*** Block opens ***

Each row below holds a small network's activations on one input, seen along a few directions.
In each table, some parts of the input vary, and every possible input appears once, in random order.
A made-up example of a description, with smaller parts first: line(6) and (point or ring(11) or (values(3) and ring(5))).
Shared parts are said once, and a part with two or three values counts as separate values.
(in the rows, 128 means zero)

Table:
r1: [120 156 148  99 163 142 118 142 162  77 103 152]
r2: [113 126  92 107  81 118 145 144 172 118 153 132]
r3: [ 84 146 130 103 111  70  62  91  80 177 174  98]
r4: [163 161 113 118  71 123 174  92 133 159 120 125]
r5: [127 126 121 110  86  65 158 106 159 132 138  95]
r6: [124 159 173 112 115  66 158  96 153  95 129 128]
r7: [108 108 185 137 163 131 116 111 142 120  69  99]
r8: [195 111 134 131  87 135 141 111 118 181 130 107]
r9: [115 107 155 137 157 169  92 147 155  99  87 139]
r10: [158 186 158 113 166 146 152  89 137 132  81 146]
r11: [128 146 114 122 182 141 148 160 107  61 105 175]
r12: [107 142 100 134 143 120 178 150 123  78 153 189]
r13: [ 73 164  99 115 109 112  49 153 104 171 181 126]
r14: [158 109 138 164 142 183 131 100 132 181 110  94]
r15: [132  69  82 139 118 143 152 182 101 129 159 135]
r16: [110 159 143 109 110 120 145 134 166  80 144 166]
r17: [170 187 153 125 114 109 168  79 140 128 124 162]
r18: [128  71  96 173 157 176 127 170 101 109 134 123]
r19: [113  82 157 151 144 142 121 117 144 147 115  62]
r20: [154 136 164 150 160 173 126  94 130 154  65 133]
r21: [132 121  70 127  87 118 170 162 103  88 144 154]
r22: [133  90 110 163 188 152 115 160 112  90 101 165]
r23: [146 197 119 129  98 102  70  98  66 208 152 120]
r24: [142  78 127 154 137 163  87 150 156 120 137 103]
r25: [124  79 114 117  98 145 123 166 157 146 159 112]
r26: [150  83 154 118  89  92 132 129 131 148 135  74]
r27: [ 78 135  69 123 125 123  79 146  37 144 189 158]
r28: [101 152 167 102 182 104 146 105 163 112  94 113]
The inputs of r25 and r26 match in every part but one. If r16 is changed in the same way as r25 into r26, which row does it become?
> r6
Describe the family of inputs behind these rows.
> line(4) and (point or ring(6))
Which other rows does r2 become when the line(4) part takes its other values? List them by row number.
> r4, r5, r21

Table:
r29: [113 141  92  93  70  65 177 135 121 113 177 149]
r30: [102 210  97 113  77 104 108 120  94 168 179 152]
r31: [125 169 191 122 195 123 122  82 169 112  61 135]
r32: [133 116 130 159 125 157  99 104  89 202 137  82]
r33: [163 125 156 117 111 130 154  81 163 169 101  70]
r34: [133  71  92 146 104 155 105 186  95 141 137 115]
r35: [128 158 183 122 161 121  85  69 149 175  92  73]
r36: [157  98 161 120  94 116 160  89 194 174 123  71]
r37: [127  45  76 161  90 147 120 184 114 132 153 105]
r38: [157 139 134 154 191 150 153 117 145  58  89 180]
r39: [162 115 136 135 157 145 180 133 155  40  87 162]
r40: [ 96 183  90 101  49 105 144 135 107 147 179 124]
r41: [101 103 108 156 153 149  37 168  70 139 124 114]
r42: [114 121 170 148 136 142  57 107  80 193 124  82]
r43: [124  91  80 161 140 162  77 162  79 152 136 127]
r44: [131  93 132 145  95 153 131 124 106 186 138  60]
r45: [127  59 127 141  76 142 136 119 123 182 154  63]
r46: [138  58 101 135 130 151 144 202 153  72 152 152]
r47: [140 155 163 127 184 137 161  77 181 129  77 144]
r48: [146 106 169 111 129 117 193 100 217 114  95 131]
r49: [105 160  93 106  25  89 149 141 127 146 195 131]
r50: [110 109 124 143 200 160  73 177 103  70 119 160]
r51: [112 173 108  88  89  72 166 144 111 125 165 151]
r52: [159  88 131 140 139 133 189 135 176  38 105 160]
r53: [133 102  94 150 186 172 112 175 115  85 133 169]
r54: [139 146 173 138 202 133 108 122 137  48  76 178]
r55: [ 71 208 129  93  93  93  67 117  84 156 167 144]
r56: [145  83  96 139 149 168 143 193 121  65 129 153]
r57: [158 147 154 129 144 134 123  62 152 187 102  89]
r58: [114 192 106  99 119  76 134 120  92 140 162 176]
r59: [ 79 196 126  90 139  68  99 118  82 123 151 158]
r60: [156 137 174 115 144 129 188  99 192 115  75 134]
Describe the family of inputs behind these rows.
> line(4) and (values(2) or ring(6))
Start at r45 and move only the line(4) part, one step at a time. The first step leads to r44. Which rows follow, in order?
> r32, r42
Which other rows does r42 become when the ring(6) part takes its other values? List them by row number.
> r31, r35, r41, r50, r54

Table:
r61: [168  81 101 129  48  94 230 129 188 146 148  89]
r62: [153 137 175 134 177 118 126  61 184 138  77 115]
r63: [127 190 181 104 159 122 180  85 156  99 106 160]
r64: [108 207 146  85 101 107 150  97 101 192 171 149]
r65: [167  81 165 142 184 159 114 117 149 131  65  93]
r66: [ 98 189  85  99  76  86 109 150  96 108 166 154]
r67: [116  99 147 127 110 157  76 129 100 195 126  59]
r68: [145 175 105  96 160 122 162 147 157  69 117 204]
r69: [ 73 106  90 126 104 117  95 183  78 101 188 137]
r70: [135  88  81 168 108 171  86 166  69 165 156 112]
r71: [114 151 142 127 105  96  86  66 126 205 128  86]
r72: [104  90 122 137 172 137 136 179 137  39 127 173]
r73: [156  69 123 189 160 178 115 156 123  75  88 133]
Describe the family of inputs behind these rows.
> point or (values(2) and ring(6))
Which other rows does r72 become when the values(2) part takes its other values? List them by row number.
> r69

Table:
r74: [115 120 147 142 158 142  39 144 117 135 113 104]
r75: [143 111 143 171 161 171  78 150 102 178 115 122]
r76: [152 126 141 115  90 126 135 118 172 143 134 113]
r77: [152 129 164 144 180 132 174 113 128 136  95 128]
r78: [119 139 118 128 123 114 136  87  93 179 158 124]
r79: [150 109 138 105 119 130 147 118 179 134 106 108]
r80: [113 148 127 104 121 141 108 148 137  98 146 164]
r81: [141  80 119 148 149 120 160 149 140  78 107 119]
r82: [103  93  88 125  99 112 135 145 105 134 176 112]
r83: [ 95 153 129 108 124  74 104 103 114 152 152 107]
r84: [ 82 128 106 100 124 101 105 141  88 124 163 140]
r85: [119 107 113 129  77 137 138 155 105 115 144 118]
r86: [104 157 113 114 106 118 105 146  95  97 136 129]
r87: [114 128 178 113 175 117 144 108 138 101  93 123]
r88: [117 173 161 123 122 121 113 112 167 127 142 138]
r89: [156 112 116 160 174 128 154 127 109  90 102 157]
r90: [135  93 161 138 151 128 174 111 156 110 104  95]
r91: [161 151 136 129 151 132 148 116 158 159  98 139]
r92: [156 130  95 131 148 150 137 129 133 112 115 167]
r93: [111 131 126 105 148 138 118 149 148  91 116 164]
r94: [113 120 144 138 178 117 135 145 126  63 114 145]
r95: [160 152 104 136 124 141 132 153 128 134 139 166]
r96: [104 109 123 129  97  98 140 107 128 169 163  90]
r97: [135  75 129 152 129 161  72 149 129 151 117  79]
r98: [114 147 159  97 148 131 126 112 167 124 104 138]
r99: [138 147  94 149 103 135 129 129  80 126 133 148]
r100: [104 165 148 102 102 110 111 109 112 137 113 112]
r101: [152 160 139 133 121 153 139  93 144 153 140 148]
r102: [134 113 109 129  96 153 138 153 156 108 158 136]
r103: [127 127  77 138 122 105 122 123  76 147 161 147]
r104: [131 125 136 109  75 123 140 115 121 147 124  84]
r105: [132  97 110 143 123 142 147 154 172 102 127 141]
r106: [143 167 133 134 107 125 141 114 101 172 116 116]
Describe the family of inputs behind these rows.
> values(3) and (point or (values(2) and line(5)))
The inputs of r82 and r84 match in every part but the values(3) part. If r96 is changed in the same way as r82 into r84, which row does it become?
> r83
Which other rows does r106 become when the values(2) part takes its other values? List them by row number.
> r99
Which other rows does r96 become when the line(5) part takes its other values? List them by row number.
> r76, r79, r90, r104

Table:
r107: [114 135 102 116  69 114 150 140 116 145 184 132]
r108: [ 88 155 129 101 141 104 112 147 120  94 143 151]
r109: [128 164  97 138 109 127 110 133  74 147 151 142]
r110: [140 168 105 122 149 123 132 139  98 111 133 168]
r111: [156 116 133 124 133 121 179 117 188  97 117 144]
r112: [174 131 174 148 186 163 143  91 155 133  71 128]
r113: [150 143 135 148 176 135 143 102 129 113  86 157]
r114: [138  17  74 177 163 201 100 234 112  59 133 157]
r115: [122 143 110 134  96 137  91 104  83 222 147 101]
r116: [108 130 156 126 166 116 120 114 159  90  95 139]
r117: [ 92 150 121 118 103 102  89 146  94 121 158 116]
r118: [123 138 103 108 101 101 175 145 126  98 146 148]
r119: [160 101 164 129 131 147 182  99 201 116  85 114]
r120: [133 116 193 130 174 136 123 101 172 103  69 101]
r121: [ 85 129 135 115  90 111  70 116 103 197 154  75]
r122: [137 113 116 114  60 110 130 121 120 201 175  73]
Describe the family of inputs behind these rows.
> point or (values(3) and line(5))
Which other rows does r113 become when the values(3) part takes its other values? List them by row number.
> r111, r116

*** Block closes ***

_PROBLEM DESCRIPTION_: Look through the material above. Copy each line where the word "into" appears.

_WRITTEN RESPONSE_:
The inputs of r25 and r26 match in every part but one. If r16 is changed in the same way as r25 into r26, which row does it become?
The inputs of r82 and r84 match in every part but the values(3) part. If r96 is changed in the same way as r82 into r84, which row does it become?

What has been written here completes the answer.